═══ Data provided ═══

Here is a tiny trained network, its code and every weight. The questions are about switching its units off for an input and a class, where a switched-off unit gives its printed mean instead of its output.

import numpy as np


def w(rows, s, z=0):
    codes = np.array(rows[::2]) - 128.0
    scale = np.full(codes.shape[1], s)
    scale[-1] = z or s
    return codes * scale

═══

Your instructions
Of the records above, copy each line that includes "scale".

Written reply
    scale = np.full(codes.shape[1], s)
    scale[-1] = z or s
    return codes * scale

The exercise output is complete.